Work required:
Write only the number of lines in the data that include the word "Each".

[Data entries]
Each row below holds a small network's activations on one input, seen along a few directions.
Each table varies a few parts of the input and shows all the possible inputs, shuffled.
Descriptions start from the smaller parts, as in this example, which fits no table here: values(3) and (point or ring(9) or (line(6) and ring(8))).
Shared parts are said once, and a part with two or three values counts as separate values.

Rows:
R1: [ 17   8  -1 -10  17  -7   6  12  16  -2 -10  12 -21  18   2  25 -27  -3]
R2: [ 17  26   5  -5   9 -14   5  -3   0   8  -5   5 -26  10  -8  15 -32  -5]
R3: [ 19  -2   9  29  -8   1  19  14  17 -10 -29  -8   3  -9 -39 -13  19  -6]
R4: [ 32   9  15  -5   0  20   1  12  21 -16 -20  16  10  10 -14  12 -21   9]
R5: [ 41  20  17  16   4  -2  -7  -9   0  -4  -6   0  -8  14 -12  10 -24   1]
R6: [-38  -6  -3  19   5   4 -22 -37 -16   6  17  -7 -15  -7  30 -10  16  29]
R7: [ 25  -1   9  25   0 -17  -3   4  -4 -13 -31 -13   4   6 -35 -19   9  -2]
R8: [  6  19  16  -4  19 -16  10   9  -8  -9  -8   5 -21   3 -23   9 -20 -10]
R9: [  0   3  -5 -19  -1 -13  15  -8  13 -10 -25   3 -20  16  20  16 -24 -28]
R10: [ 28  13  26  17  14  -5  -4   1  -9 -18 -10   3  -1   7 -28   6 -14  -5]
R11: [  1  21   2 -15 -10 -19  12 -23  -3   1 -20  -6 -25   8  11   8 -28 -30]
R12: [ -4  11   0 -37  -8   5  25   2  15  -8 -37   6  -8   1  16   6 -21 -23]
R13: [ 10  15   3 -26  10  11  15  21  20  -1 -22  18  -7   4  -7  15 -27   2]
R14: [-58  -9   0  25   2  24   7 -13 -15  -6  14   1 -13 -22  16   0  37  19]
R15: [ -6 -13 -37 -27 -14   4  -8  -1   4   7  14  -7  45 -25  13   0  17  15]
R16: [-50  -8   4  20   9   3 -15 -25 -29 -12  14  -5 -10 -10  17 -11  28  23]
R17: [-10 -11 -26  -8  -1 -15 -13 -15 -26   0  26 -26  27 -21  -9  -7  25   3]
R18: [ 20  11  25  20   7  13  15  11  11 -16  -7  11  -3  -6 -35  13  -6 -10]
R19: [-12 -21   0 -28 -18  26 -19  27   1  31  29  18  24   4  21 -15   7  13]
R20: [ 40   2  11  10  10   3  -7   4  14 -15 -12   9  -3  22  -2  21 -21   2]
R21: [ 38   6   0  24 -12 -15  -6  -7   6   0 -25 -15  -1  15 -20 -16  -2   4]
R22: [-12  -7  -2  -4   5   5 -36  22   6  34  33   5  23  20  37  -2   3  -4]
R23: [  1 -16 -44 -11   0 -12 -14 -10   6   3  27 -11  29  -8  19   3  19   7]
R24: [-25 -17   6  -4 -16  23  -3  24 -12  27  42   7   8  -5   0 -11  25  -6]
R25: [ -5  -8  -1  -7  -9   6 -35   1 -17  42  43   5   5  10  16 -21   4   2]
R26: [-35 -19  -7  15  18   3   3 -28  -8   5  18   9   1   7  38  -3  15  37]
R27: [ 37  -9  -6  19  -5 -10  -3   6  21 -12 -30  -4   4  24 -10  -7   3   4]
R28: [ -6 -13 -37   6  -3 -17 -10 -13 -20   9  36 -27  17 -23   8  -9  -3   6]
R29: [ -7  14  14 -15   0 -23  19  -9 -12 -17 -22  -7 -22  -2  -1   0 -14 -35]
R30: [-13  11  15 -13  -5  -5  41   1   7 -12 -20  -6 -24 -16  -2   8  -4 -40]
R31: [-19 -15 -27  -3 -13   1   8  -5  -9   4  27 -18  26 -34 -11   7  34  -1]
R32: [-16 -15   9  -7  -3   5 -26  13 -28  22  42   2   9   7   0 -23  15   0]
R33: [ 30  -4   1   3 -16   4   5  16  29 -12 -37   1  14   9 -21 -15   4  13]
R34: [-44 -11  -7   1   0  25  -9 -11  -4  -3  -1  13   5 -16  39  -5  19  37]
R35: [ -2  16  17  -1  12   2  32  18  12  -4  -5  10 -23 -11 -27  16 -11 -16]
Q: Changing only one part turns R19 into R24. The same change can be made to R12. Which row results?
A: R30
Q: What do these inputs look like to the network?
A: ring(5) and (values(3) or line(4))
Q: Which other rows does R2 become when the line(4) part takes its other values? List them by row number.
A: R5, R11, R21

Rows:
R36: [ 12  -1   1  20  -2   1  10   7   4 -17 -10 -10  15 -17 -33  -1  15   3]
R37: [-52 -29 -30  -5 -13   5 -34 -17 -33  33  59 -14  24 -18  37 -27  41  23]
R38: [  8   5  -7 -24  -1  -9  12  11   4   1   3  -2   2  -3  -3  13 -15 -26]
R39: [ 16  -3  16  24   2   4 -13   8   0   1  -2   2   3  13 -18 -11  10   9]
R40: [ 30  -5   0   2  -3   7 -14  11  15   6  -2   8  12  18   0   0  -7   9]
R41: [-15   7  17 -13   2   7   0  -1  -1   4 -11  15 -20  13  19  -2 -13  -3]
R42: [-11   9  -2  16   8  -8  19 -21  -4 -21 -13 -10 -14 -16  -6  12   3  -2]
R43: [ 24  -4 -17  -3  -2  -1  11  13  18 -10 -10  -3  20  -9 -16   8  -2   4]
R44: [ -6   7  13  17  12  -4  -6 -19 -10  -6  -7   4 -22  11   7  -1  -5  11]
R45: [ 13   7   6 -19   2   5  -7  14   5  15  10  13  -2  12   5   8 -23  -6]
R46: [-18   8   3 -14  -5  -6  21  -5   0  -5 -18  -3 -18  -5   8   2  -5 -23]
Q: What do these inputs look like to the network?
A: point or (values(2) and ring(5))
Q: Which other rows does R44 become when the values(2) part takes its other values? List them by row number.
A: R42
Q: Which other rows does R40 become when the ring(5) part takes its other values? List them by row number.
A: R39, R41, R44, R45

Rows:
R47: [ -1  -7  -7 -21  -2  -6 -17   1  -9  20  18   2   5  13  20  -9 -10  -3]
R48: [ 59  26  17 -12   5 -20  15   1  17 -20 -40   4 -24  21 -28  18 -41 -36]
R49: [ 13  -7 -17  10  -4 -21  -8  -2  -8   7  14 -17  11   1  -8  -7  12  -5]
R50: [-12   4  16  23   2   1   1 -13 -12  -6  -6  -7  -7 -11 -10 -15  18   7]
R51: [-11  -2 -12   8 -10  -1   6 -16   0 -15 -16 -11   6 -13   1  -9  15  10]
R52: [ 10  -3   7  18   3  13 -26   7  -5   9  18   4   8   4 -10  -9   5  24]
R53: [-14  -9   0 -26  -7  12  -5  21   4  15  18  13  15   1  13  -7   3  -5]
R54: [ 11 -10 -18   3  -2   8 -16  -1   5   2   5   1  24  -1   5  -4   4  25]
R55: [-30  -1  -2 -12   5   3  15   4 -11  -7   7   0  -5 -22   6  10   3  -9]
R56: [  6  -9  -6 -10  -7  12  -7  17   2  13  24   2  27 -11  -9  -1   5   6]
R57: [ 47  30  43  16   9  -3  15   9  19 -24 -49  11 -22  27 -31  18 -35 -20]
R58: [ -6 -15  -8 -13  -3  10 -13   3   5   7  -2  10  10   9  27  -6   4  16]
R59: [-25   5  13  14  20   2   5 -15 -16  -8   4   5 -17  -4   2   2   7  11]
R60: [ 48  14  15  -2   0  -3  25   2  31 -32 -59  10 -15  23 -22  18 -38 -18]
R61: [  6 -17 -19  16  -3  -3  -3  -3   7  -6  -4 -10  18  -1  -1  -6  21  12]
R62: [  0 -14  -8   2  -8   2   6  15   4   4  14 -10  20 -10 -16  -4  22  -6]
R63: [ 20  -2 -14  -4  -3 -10 -19   0 -11  15  25  -8  18   1   0  -6  -6   9]
R64: [-19  -4  -9  -5  -1   9   1 -11  10   5   2   6  -6  -1  31   8   3  11]
R65: [-20   4  -9  -7  10 -18   1 -18 -17  -4  10  -9 -12  -7   9   5  -7  -7]
R66: [-22   1  12  10   5  13  -3  -9  -5  14  14  14 -19   8  16   5   4  10]
R67: [ 37  29  18 -15   3  -7  33  29  29 -10 -46   8 -18   7 -39  17 -30 -29]
R68: [-17   4  -9 -11   1  -6  -5 -13  -6  17  20  -5 -12   4  26   4 -11 -10]
R69: [  4 -10   8  32   3  -1 -13   3  -2   0   9  -4   4   2 -15 -12  22  10]
R70: [-19  -2  -2  -4 -13   5  15   2  -8  -4  -2 -12   8 -23 -10  -6  15 -11]
R71: [-27   0  -3 -15  -4  13  10   9   2  14  18   8  -3 -13  22   7   1 -12]
R72: [ -7   2 -10   2  -9 -19  -1 -17 -17   0  -1 -19  -2 -12  -6  -8   3  -9]
R73: [-22  -2  -9  -1   8  -2   9 -17  -2 -17  -6  -1  -6 -10  16   7   6  15]
R74: [ -9  -5  15   2   1  15 -21  10  -7  13  11  15  -6  18  11 -11   5  17]
Q: What do these inputs look like to the network?
A: values(4) and (point or ring(6))
Q: Changing only the values(4) part turns R52 into R56. The same change can be made to R69. Which row results?
A: R62
Q: Which other rows does R72 become when the ring(6) part takes its other values? List them by row number.
A: R47, R49, R63, R65, R68
Q: Which other rows does R60 become when the values(4) part takes its other values? List them by row number.
A: R48, R57, R67
Q: Which other rows agree with R64 in the values(4) part? List them by row number.
A: R51, R54, R58, R60, R61, R73

Rows:
R75: [-17  -7   8   3  -5  22 -18   6  -8  16  21   9  10  -3   1 -13  21  20]
R76: [-12  -8 -10  12   5 -14  -8 -22 -19 -10   9 -16   4  -8  -3  -6  24   5]
R77: [-35  26  20 -12   9  -3  52 -11   3 -27 -38   4 -44 -19   0  23 -15 -33]
R78: [ 34   2   0  27   8  -2   1   4  10 -20 -19  -3  10  -1 -32   1  -2  23]
R79: [-20 -15  -5 -12   1  20  -9  16  -2  10  30  10  21  -6  20   4   7   8]
R80: [-16 -11   4  29  -2  -1 -11  -4 -14   8  15 -10   1  -2   0 -19  23   9]
R81: [-22 -12 -26 -24  -2  -1   2   3   2  17  22   1   6  -8  22   2   6   3]
R82: [ 39  -3   3  11 -11   5   0  11  26  -6 -23   1  13  14 -18  -1   4   0]
R83: [-15  -4 -24  -7 -11  -9  -2 -19 -13   3  12 -18  11 -18  16  -5   3  -1]
R84: [ 41  16  10  -6   3 -12  -2  15   4   8   5   0  -3  12 -27  11 -27 -23]
R85: [-14  14  14  -8  15   2  -2 -21  -2   0  -9  19 -36  22  36  13 -27   4]
R86: [ 36   1   5 -14  -9  -8  -1  22  12   0 -24   2   8  18 -16 -11 -16 -13]
Q: What do these inputs look like to the network?
A: values(2) or line(4) or ring(6)

Rows:
R87: [ -8  -6  -3  23  14   2 -12 -12 -12  -9  12  -4   6  -5  -2  -1  14  24]
R88: [ 15  18  10 -10   3  -3  29  -2  26 -24 -42   7 -23   8  -2  25 -25 -23]
R89: [  3  -2   1  14  -5  15 -22  -3  -4   8   9   1   9   2   8 -10   5  27]
R90: [-13  -6 -14  14  -4 -10  -4 -26 -18 -10  -1 -21  11 -18  -2 -13  17  11]
R91: [  1 -13   5  13 -11  21 -15  13   5  13   9   5  17   0   2 -12  18  15]
R92: [ -4 -10  -3 -19   0  -4 -18   1  -8  15  15   6   4  18  23  -6  -2   1]
R93: [  4 -15 -19  -5 -12   2  -5  15   3  14  30 -10  26 -11  -5  -3  13  -5]
R94: [ 24  21  27   1   6 -12  10  10   0  -7 -20   5 -22  14 -20   6 -31 -25]
R95: [-21  -6  -7 -33   2   6  -1   7   1   8   9  12   3   0  28   0  -7   4]
R96: [-44   0 -11  -5  -4  -2  18 -17 -15  -8  -4  -9 -11 -24  15  -2  12  -3]
R97: [ 48  14   1   9   4 -12  12  -5  21 -17 -36   1 -12  13 -20  11 -22  -2]
R98: [  4 -21 -13 -12  -6   7 -15  18   3   8  11   4  25   5   4 -12  10   4]
R99: [  6 -11 -14 -11  -2  -2 -23   2  -7   4  10   1  19   6  12  -9  -2  17]
R100: [ 34  15  21   1  -2  -2  11  25  13  -9 -29   1   0   7 -44   0 -11 -15]
R101: [  6  -5 -21  -2  -6  -6 -14  -2  -6  11  28 -10  22 -10   2   1   0   6]
R102: [ 11  25  26 -18   4   1  25   5   6 -20 -33  10 -18   0 -15  18 -26 -27]
R103: [-24   1 -17 -23  -1   4   9   4  -1  17  23   0   2 -17  20  11  -4  -9]
R104: [ 31  14  12   8   7 -16  16  -1  17  -9 -31   2 -24  22  -5  12 -28 -20]
R105: [ -6  -3 -12 -11  -3  -6 -10  -3  -8  24  31  -5   2   1  13   3   2 -12]
R106: [-26   0   7  -7  -2  22   0  -1   4  14  10  16  -7  -4  22   0  -2  13]
R107: [ -9 -12   1  21   7   6  -3   5  -3  -4  14   1  14  -7  -8  -5  29  13]
R108: [-27  -1  -5   8  -3 -13  -4 -22 -17   1   4 -14 -11 -10  10 -12  17  -6]
R109: [-21  -5   7  16  14   0 -10 -10 -12   1  18   1 -15   5   8   1  14   8]
R110: [-38  -4   2   3  13   8  11  -7  -9  -6   9   8 -12 -11  14  12   9  10]
R111: [-11   0   9   6  -4  13 -17  -7  -5  19  15   9  -6  15  17  -8   4  10]
R112: [ 39   8   5  10  -3  -8  18  16  30 -11 -39   0  -3  15 -28   6  -9 -10]
R113: [ 41  20  16  -1   5  -7   7   5   4 -14 -26   3 -10   5 -37   4 -25  -7]
R114: [-15 -14 -10  12 -12  -5   6  -7  -8  -6   3 -20  14 -20  -8 -16  31   2]
Q: What do these inputs look like to the network?
A: line(4) and (values(2) or ring(5))
Q: Which other rows does R111 become when the line(4) part takes its other values? List them by row number.
A: R89, R91, R106
Q: Which other rows does R88 become when the line(4) part takes its other values? List them by row number.
A: R97, R104, R112
Q: Which other rows does R100 become when the values(2) part takes its other values? List them by row number.
A: R112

Result for this task:
2